__Work instructions__.
Please set down every entry below exactly as given.

__Stored data__.
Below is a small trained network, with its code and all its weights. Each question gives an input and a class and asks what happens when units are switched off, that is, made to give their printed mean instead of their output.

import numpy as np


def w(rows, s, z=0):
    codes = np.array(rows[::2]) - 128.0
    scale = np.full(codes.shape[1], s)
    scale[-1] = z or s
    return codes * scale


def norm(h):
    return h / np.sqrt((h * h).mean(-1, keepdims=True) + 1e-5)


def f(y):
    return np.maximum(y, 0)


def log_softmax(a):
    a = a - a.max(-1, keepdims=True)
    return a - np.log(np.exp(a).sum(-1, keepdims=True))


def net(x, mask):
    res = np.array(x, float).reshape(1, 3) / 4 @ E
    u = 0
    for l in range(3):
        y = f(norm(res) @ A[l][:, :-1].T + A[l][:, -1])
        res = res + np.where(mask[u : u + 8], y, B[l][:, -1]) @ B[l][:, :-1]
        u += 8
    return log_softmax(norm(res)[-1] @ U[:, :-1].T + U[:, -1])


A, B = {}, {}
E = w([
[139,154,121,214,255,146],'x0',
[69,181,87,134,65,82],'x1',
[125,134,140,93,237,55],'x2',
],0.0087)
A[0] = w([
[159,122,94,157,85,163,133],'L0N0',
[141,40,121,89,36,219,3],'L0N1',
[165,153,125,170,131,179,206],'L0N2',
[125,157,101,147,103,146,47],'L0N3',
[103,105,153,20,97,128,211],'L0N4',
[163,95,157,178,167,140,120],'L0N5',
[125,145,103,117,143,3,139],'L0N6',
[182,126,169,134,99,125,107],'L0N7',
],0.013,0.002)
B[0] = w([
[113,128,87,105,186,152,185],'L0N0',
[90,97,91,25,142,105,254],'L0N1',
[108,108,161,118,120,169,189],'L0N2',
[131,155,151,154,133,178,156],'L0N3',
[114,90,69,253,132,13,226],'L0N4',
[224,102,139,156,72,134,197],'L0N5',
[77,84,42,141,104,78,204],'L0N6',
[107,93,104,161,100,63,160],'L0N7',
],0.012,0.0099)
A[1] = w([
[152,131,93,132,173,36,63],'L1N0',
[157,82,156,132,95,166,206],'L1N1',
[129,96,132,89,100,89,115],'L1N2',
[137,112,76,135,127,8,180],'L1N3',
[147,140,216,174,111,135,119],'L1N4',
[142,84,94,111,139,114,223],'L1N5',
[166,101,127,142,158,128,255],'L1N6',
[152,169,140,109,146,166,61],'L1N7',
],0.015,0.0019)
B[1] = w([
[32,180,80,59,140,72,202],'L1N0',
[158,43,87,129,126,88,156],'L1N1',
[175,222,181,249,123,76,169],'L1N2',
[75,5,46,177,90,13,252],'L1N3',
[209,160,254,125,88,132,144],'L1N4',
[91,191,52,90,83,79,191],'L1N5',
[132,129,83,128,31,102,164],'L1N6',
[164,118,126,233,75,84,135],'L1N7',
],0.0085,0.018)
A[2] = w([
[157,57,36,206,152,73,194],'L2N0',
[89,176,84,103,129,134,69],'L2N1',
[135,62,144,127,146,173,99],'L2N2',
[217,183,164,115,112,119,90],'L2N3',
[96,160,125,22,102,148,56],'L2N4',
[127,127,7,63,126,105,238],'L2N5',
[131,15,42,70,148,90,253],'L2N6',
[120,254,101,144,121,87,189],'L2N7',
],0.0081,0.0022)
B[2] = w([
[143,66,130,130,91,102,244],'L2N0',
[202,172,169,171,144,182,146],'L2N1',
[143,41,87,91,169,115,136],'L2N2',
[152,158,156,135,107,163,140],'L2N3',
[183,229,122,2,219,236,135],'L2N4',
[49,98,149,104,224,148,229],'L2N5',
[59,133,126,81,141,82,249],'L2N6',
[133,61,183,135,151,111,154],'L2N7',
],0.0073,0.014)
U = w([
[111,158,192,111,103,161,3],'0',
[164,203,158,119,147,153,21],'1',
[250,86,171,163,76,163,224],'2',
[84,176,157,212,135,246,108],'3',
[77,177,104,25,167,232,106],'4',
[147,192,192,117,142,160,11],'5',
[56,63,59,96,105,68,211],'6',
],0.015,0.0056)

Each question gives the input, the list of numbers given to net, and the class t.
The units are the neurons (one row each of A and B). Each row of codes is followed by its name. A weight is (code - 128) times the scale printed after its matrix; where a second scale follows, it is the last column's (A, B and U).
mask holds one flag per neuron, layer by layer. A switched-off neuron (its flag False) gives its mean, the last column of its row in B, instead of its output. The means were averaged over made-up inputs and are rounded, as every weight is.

__Your solution__.
Below is a small trained network, with its code and all its weights. Each question gives an input and a class and asks what happens when units are switched off, that is, made to give their printed mean instead of their output.

import numpy as np


def w(rows, s, z=0):
    codes = np.array(rows[::2]) - 128.0
    scale = np.full(codes.shape[1], s)
    scale[-1] = z or s
    return codes * scale


def norm(h):
    return h / np.sqrt((h * h).mean(-1, keepdims=True) + 1e-5)


def f(y):
    return np.maximum(y, 0)


def log_softmax(a):
    a = a - a.max(-1, keepdims=True)
    return a - np.log(np.exp(a).sum(-1, keepdims=True))


def net(x, mask):
    res = np.array(x, float).reshape(1, 3) / 4 @ E
    u = 0
    for l in range(3):
        y = f(norm(res) @ A[l][:, :-1].T + A[l][:, -1])
        res = res + np.where(mask[u : u + 8], y, B[l][:, -1]) @ B[l][:, :-1]
        u += 8
    return log_softmax(norm(res)[-1] @ U[:, :-1].T + U[:, -1])


A, B = {}, {}
E = w([
[139,154,121,214,255,146],'x0',
[69,181,87,134,65,82],'x1',
[125,134,140,93,237,55],'x2',
],0.0087)
A[0] = w([
[159,122,94,157,85,163,133],'L0N0',
[141,40,121,89,36,219,3],'L0N1',
[165,153,125,170,131,179,206],'L0N2',
[125,157,101,147,103,146,47],'L0N3',
[103,105,153,20,97,128,211],'L0N4',
[163,95,157,178,167,140,120],'L0N5',
[125,145,103,117,143,3,139],'L0N6',
[182,126,169,134,99,125,107],'L0N7',
],0.013,0.002)
B[0] = w([
[113,128,87,105,186,152,185],'L0N0',
[90,97,91,25,142,105,254],'L0N1',
[108,108,161,118,120,169,189],'L0N2',
[131,155,151,154,133,178,156],'L0N3',
[114,90,69,253,132,13,226],'L0N4',
[224,102,139,156,72,134,197],'L0N5',
[77,84,42,141,104,78,204],'L0N6',
[107,93,104,161,100,63,160],'L0N7',
],0.012,0.0099)
A[1] = w([
[152,131,93,132,173,36,63],'L1N0',
[157,82,156,132,95,166,206],'L1N1',
[129,96,132,89,100,89,115],'L1N2',
[137,112,76,135,127,8,180],'L1N3',
[147,140,216,174,111,135,119],'L1N4',
[142,84,94,111,139,114,223],'L1N5',
[166,101,127,142,158,128,255],'L1N6',
[152,169,140,109,146,166,61],'L1N7',
],0.015,0.0019)
B[1] = w([
[32,180,80,59,140,72,202],'L1N0',
[158,43,87,129,126,88,156],'L1N1',
[175,222,181,249,123,76,169],'L1N2',
[75,5,46,177,90,13,252],'L1N3',
[209,160,254,125,88,132,144],'L1N4',
[91,191,52,90,83,79,191],'L1N5',
[132,129,83,128,31,102,164],'L1N6',
[164,118,126,233,75,84,135],'L1N7',
],0.0085,0.018)
A[2] = w([
[157,57,36,206,152,73,194],'L2N0',
[89,176,84,103,129,134,69],'L2N1',
[135,62,144,127,146,173,99],'L2N2',
[217,183,164,115,112,119,90],'L2N3',
[96,160,125,22,102,148,56],'L2N4',
[127,127,7,63,126,105,238],'L2N5',
[131,15,42,70,148,90,253],'L2N6',
[120,254,101,144,121,87,189],'L2N7',
],0.0081,0.0022)
B[2] = w([
[143,66,130,130,91,102,244],'L2N0',
[202,172,169,171,144,182,146],'L2N1',
[143,41,87,91,169,115,136],'L2N2',
[152,158,156,135,107,163,140],'L2N3',
[183,229,122,2,219,236,135],'L2N4',
[49,98,149,104,224,148,229],'L2N5',
[59,133,126,81,141,82,249],'L2N6',
[133,61,183,135,151,111,154],'L2N7',
],0.0073,0.014)
U = w([
[111,158,192,111,103,161,3],'0',
[164,203,158,119,147,153,21],'1',
[250,86,171,163,76,163,224],'2',
[84,176,157,212,135,246,108],'3',
[77,177,104,25,167,232,106],'4',
[147,192,192,117,142,160,11],'5',
[56,63,59,96,105,68,211],'6',
],0.015,0.0056)

Each question gives the input, the list of numbers given to net, and the class t.
The units are the neurons (one row each of A and B). Each row of codes is followed by its name. A weight is (code - 128) times the scale printed after its matrix; where a second scale follows, it is the last column's (A, B and U).
mask holds one flag per neuron, layer by layer. A switched-off neuron (its flag False) gives its mean, the last column of its row in B, instead of its output. The means were averaged over made-up inputs and are rounded, as every weight is.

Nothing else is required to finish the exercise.